• [Input material]:
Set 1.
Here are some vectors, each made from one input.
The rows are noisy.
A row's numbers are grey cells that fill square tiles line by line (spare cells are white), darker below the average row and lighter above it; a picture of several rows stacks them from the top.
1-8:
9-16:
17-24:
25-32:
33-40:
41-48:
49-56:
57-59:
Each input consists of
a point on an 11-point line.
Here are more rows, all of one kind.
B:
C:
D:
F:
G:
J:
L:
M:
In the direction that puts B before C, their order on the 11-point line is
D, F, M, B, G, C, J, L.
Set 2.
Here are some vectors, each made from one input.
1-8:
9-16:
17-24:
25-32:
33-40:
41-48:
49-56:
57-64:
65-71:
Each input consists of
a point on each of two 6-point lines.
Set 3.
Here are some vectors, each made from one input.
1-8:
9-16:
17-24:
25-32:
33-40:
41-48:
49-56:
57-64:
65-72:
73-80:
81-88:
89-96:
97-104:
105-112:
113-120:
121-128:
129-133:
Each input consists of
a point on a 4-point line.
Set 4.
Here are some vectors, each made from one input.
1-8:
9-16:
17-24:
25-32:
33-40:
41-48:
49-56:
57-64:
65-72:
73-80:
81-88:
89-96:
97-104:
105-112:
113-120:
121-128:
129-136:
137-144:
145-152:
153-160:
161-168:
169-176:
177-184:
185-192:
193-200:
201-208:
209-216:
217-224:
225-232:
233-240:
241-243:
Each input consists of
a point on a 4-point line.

...

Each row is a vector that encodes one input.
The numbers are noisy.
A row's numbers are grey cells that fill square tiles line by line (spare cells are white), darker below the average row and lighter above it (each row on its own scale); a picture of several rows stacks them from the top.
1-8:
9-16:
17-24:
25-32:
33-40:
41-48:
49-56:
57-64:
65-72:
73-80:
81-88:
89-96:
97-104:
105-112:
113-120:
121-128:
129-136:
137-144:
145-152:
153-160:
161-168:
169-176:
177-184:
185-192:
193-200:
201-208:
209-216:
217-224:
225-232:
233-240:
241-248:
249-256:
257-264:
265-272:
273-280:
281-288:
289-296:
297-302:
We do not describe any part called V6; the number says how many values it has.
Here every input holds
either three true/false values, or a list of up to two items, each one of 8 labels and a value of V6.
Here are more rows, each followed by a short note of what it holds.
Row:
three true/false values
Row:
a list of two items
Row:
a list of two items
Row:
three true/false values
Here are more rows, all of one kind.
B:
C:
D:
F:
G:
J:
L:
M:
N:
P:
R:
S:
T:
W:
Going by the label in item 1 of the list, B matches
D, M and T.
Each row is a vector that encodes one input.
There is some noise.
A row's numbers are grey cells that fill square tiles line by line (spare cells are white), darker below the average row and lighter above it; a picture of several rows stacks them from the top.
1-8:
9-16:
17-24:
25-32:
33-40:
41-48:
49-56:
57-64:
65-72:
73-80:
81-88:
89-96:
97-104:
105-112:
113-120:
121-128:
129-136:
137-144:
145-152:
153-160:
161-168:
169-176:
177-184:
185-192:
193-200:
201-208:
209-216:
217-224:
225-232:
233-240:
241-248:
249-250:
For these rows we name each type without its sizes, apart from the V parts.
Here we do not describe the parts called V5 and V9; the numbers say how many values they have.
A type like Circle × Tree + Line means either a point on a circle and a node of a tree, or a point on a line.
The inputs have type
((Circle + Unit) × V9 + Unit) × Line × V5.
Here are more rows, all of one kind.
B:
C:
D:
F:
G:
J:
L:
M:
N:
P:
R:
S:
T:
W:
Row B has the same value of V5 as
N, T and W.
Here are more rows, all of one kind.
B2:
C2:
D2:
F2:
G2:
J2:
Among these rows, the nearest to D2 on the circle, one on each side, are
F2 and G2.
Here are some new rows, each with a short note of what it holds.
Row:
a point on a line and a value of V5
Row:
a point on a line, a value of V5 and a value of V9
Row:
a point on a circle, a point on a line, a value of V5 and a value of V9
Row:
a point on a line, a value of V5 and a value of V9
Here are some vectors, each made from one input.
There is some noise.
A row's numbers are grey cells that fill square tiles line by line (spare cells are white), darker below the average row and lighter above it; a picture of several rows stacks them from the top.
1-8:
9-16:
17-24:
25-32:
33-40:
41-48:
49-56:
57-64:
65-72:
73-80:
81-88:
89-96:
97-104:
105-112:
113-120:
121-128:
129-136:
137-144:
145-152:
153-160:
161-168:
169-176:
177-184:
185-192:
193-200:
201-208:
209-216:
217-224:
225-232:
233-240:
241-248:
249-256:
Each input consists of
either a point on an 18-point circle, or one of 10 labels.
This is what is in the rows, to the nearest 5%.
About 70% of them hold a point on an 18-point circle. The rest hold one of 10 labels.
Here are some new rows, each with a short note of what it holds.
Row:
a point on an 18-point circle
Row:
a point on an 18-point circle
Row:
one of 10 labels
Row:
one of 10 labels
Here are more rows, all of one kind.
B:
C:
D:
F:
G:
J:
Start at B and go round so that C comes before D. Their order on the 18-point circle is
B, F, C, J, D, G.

• [Instructions for the task]: Scan the entries and show every line in which the word "called" is found.

• [Solution for this problem]:
We do not describe any part called V6; the number says how many values it has.
Here we do not describe the parts called V5 and V9; the numbers say how many values they have.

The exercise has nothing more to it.